Exercise:
Retrieve each line that contains the word "codes" from the entries below.

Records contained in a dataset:
Below are the code and all the weights of a small trained network. Each question names an input and a class and asks about switching units off, where a switched-off unit gives its printed mean instead of its output.

import numpy as np


def w(rows, s, z=0):
    codes = np.array(rows[::2]) - 128.0
    scale = np.full(codes.shape[1], s)
    scale[-1] = z or s
    return codes * scale


def f(y):
    return y / 2 * (1 + np.tanh(0.7978845608 * (y + 0.044715 * y**3)))


def log_softmax(a):
    a = a - a.max(-1, keepdims=True)
    return a - np.log(np.exp(a).sum(-1, keepdims=True))


def net(x, mask):
    res = np.array(x, float).reshape(1, 3) / 4 @ E
    y = f(res @ A[0][:, :-1].T + A[0][:, -1])
    res = res + np.where(mask, y, B[0][:, -1]) @ B[0][:, :-1]
    return log_softmax(res[-1] @ U[:, :-1].T + U[:, -1])


A, B = {}, {}
E = w([
[249,112,102],'x0',
[99,81,42],'x1',
[112,234,74],'x2',
],0.011)
A[0] = w([
[83,131,146,186],'neuron 0',
[148,103,161,66],'neuron 1',
[92,140,162,65],'neuron 2',
[150,167,193,16],'neuron 3',
[165,205,79,195],'neuron 4',
[126,171,107,202],'neuron 5',
[108,100,76,14],'neuron 6',
[105,170,104,196],'neuron 7',
[159,132,123,28],'neuron 8',
[125,175,125,44],'neuron 9',
[124,168,96,142],'neuron 10',
[153,166,254,56],'neuron 11',
[131,84,148,195],'neuron 12',
[127,157,107,199],'neuron 13',
[179,150,116,72],'neuron 14',
[128,159,110,99],'neuron 15',
[124,122,115,134],'neuron 16',
[113,70,154,215],'neuron 17',
[91,133,133,122],'neuron 18',
[119,109,93,58],'neuron 19',
[136,82,167,186],'neuron 20',
[99,62,92,4],'neuron 21',
[56,118,126,59],'neuron 22',
[67,136,169,107],'neuron 23',
[216,121,143,85],'neuron 24',
[171,131,129,70],'neuron 25',
[144,160,180,25],'neuron 26',
[167,142,142,45],'neuron 27',
[134,109,84,17],'neuron 28',
[176,135,124,65],'neuron 29',
[128,141,188,64],'neuron 30',
[70,165,181,23],'neuron 31',
[120,185,105,160],'neuron 32',
[129,147,161,15],'neuron 33',
[175,138,103,94],'neuron 34',
[107,109,93,44],'neuron 35',
[104,87,65,19],'neuron 36',
],0.019,0.0028)
B[0] = w([
[211,70,106,200],'neuron 0',
[91,130,139,170],'neuron 1',
[139,96,80,176],'neuron 2',
[37,223,98,187],'neuron 3',
[88,66,160,254],'neuron 4',
[97,67,159,197],'neuron 5',
[33,193,78,176],'neuron 6',
[120,50,161,211],'neuron 7',
[143,92,76,145],'neuron 8',
[86,92,127,169],'neuron 9',
[81,88,206,194],'neuron 10',
[57,138,111,251],'neuron 11',
[59,66,190,194],'neuron 12',
[110,35,168,177],'neuron 13',
[148,71,95,180],'neuron 14',
[90,82,192,162],'neuron 15',
[127,173,147,135],'neuron 16',
[78,27,214,218],'neuron 17',
[161,65,87,175],'neuron 18',
[61,159,93,153],'neuron 19',
[91,70,156,210],'neuron 20',
[65,119,115,197],'neuron 21',
[214,102,63,221],'neuron 22',
[218,87,63,222],'neuron 23',
[146,75,78,237],'neuron 24',
[131,98,91,167],'neuron 25',
[1,222,69,170],'neuron 26',
[138,138,85,157],'neuron 27',
[103,173,90,155],'neuron 28',
[165,106,91,174],'neuron 29',
[88,136,82,172],'neuron 30',
[165,94,80,222],'neuron 31',
[75,88,172,214],'neuron 32',
[69,189,71,142],'neuron 33',
[136,64,65,183],'neuron 34',
[98,189,110,159],'neuron 35',
[32,231,95,197],'neuron 36',
],0.0079,0.01)
U = w([
[70,68,253,93],'0',
[30,227,75,140],'1',
[181,93,68,144],'2',
[129,114,210,250],'3',
[179,217,191,87],'4',
[179,230,166,90],'5',
[196,199,194,94],'6',
[145,213,179,84],'7',
],0.011,0.012)

Each question gives the input, the list of numbers given to net, and the class t.
The units are the neurons (one row each of A and B). Each row of codes is followed by its name. A weight is (code - 128) times the scale printed after its matrix; where a second scale follows, it is the last column's (A, B and U).
mask holds one flag per neuron, in row order. A switched-off neuron (its flag False) gives its mean, the last column of its row in B, instead of its output. The means were averaged over made-up inputs and are rounded, as every weight is.
A unit's drop is (log p(t) with every unit on - log p(t) with that unit switched off) / (log p(t) with every unit on - log p(t) with every unit switched off).
The circuit of an input: a set's keep is (log p(t) with only the set's units on - log p(t) with every unit switched off) / (log p(t) with every unit on - log p(t) with every unit switched off). Starting from the 12 units with the biggest drops (on a tie, the unit counted first), units are removed one at a time, each time the one whose removal leaves the highest keep (on an exact tie, the one counted first), for as long as the keep stays at least 0.8.
units of the circuit, in order: the units of the circuit, biggest drop first
unit that matters most: the unit with the biggest drop
k most important neurons: the k neurons with the biggest drops, biggest first
drop when u is switched off: that unit's drop, to one decimal
input [5,-4,5], class 0: units of the circuit, in order -> [neuron 4]
input [-8,0,-6], class 2: units of the circuit, in order -> [neuron 23; neuron 22]
input [2,5,4], class 1: 3 most important neurons -> [neuron 17; neuron 36; neuron 6]
input [7,-8,4], class 1: 2 most important neurons -> [neuron 3; neuron 26]
input [-8,-5,6], class 2: 2 most important neurons -> [neuron 23; neuron 31]
input [-4,2,3], class 2: 2 most important neurons -> [neuron 17; neuron 22]
input [-7,5,-5], class 2: 2 most important neurons -> [neuron 22; neuron 23]
input [-5,6,6], class 0: 2 most important neurons -> [neuron 7; neuron 10]
input [-8,7,7], class 2: 3 most important neurons -> [neuron 22; neuron 23; neuron 0]
input [2,0,-1], class 3: 2 most important neurons -> [neuron 23; neuron 22]
input [-7,-2,8], class 0: 2 most important neurons -> [neuron 32; neuron 10]
input [-5,3,-4], class 2: drop when neuron 10 is switched off -> 0.2
input [0,-1,1], class 3: drop when neuron 17 is switched off -> 0.2
input [-7,-5,2], class 2: unit that matters most -> neuron 23
input [2,0,-2], class 3: drop when neuron 34 is switched off -> 0.0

Solution to this task:
    codes = np.array(rows[::2]) - 128.0
    scale = np.full(codes.shape[1], s)
    return codes * scale
The units are the neurons (one row each of A and B). Each row of codes is followed by its name. A weight is (code - 128) times the scale printed after its matrix; where a second scale follows, it is the last column's (A, B and U).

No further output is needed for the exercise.